___ Data for processing ___

(in the rows, 128 means zero)
One turn moves each row of this set onto another row. After a few examples, where does it send each row asked below?
Z859: [118  79  81 119 114 132 149 131 129 128 156 141 171 153]
Z846: [134 101 115 110  95 124 157 135 110 134 127  99 144 126]
Z123: [120 119  94 102 132 111 164 139 125 147 150 123 135 138]
Z790: [112 133 108 134 111 110 113 103 125 155 123 196 134 116]
Z517: [129 115  83 116 133  94 143 132 139 157 140 118 140 143]
Z114: [132  88 103 122 100 111 145 135 126 108 137 115 164 160]
Z663: [122 118 118 158 101 116 103 128 124 111 144 192 159 137]
Z861: [133 114 117 160  89 109 103 115 115 114 142 189 159 142]
Z195: [129  86  99 121 101 154 153 133 107 143 156 119 163 123]
Z393: [137  87  87 112 116 120 128 131 126 124 146 114 164 161]
Z586: [102 134 112 134 110 107 115 108 129 148 129 197 133 117]
Z29: [150 101  89 108 104 134 148 149 104 136 141 112 158 139]
Z852: [145 100  97 139 120 103 128 136 129 131 157 109 161 158]
Z902: [135 129 133 149  83 129 115 111  93 143 131 169 135  98]
Z573: [133 123 134 151  89 136 107 108  94 146 134 165 137 102]
Z906: [144  99  77 105 113 120 147 148 119 129 142 127 164 158]
Z652: [115 136 104 132 107 101 124 105 127 148 122 198 133 118]
Z648: [118 128 138 151  88 133 110 113  99 144 137 165 133 101]
Z675: [107 141 104 136 105 108 117 117 131 144 125 197 131 121]
Z345: [106 140 111 130 113 112 124 120 129 145 126 195 134 107]
Z238: [127 137 130 152  84 133 113 122 100 143 133 168 130  97]
Z89: [113 135 114 136 109 112 120 110 132 144 118 198 136 114]
Z386: [129 102  98 121 125 110 150 143 126 121 163 126 157 165]
Z55: [126 106  80  89 127 115 142 125 132 148 135 119 148 141]
Z674: [125 117 117 163  89 119  97 124 120 112 143 186 153 138]
Z590: [142 114 108 129 116 114 141 134 114 158 149  94 143 125]
Z964: [126 114 125 162  97 120 102 115 126 115 135 191 158 135]
Z161: [143  98 100 107 109 132 135 132 108 143 142  97 147 129]
Z299: [128 112 118 158 102 115  95 111 117 120 141 190 158 142]
Z236: [118 106  91  98 115 102 162 129 136 136 121 125 145 146]
Z61: [119 112 124 160  95 115  99 116 117 116 147 187 154 140]
Z445: [133 128 141 154  90 135 113 113 105 141 130 170 137  99]
Z990: [136 108 114 120 113 128 155 144 102 133 161 101 142 134]
Z665: [130 131 139 152  88 139 114 125 100 137 137 166 138  96]
Z821: [112  98  79 101 119 137 164 128 127 154 143 138 151 122]
Z434: [138 110  80  93 117 122 156 147 116 149 133 124 151 139]

Z674 turns into Z238
Z299 turns into Z573
Now these:
Z517 turns into Z852
Z195 turns into Z821
Z665 turns into Z345
Z846 turns into Z236
Z434 turns into Z906
Z161 turns into Z55
Z61 turns into Z648
Z861 turns into Z902
Z386 turns into Z990
Z445 turns into Z89

One turn moves each row of this set onto another row. After a few examples, where does it send each row asked below?
Z864: [151 136 145 142 176 125 144 143 128 144 103  96 136 132 123 137 113 124
 150 121 143 141 125 135  94 155 146]
Z984: [169 128 121 105 144 157 118 152 136  96 140 119 134 156 146 109 129 121
 104 148 131 125 121 112 124 159 148]
Z785: [158 148 132  98 135 112 133 120 102 135 104 103 109  99 114  97 142 146
 127 119 109 129 122 122 138 147 146]
Z592: [146  93 134 122 112 102 118 144 134 120 141 123 102 135 112 135 122 130
 147 155 129 102 128 137 130  85 149]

___

> **Task description**: From the records above, retype only the lines starting at the line that contains "Z386 turns into Z990" and ending at the line that contains "150 121 143", both included.

> **Answer to the problem**:
Z386 turns into Z990
Z445 turns into Z89

One turn moves each row of this set onto another row. After a few examples, where does it send each row asked below?
Z864: [151 136 145 142 176 125 144 143 128 144 103  96 136 132 123 137 113 124
 150 121 143 141 125 135  94 155 146]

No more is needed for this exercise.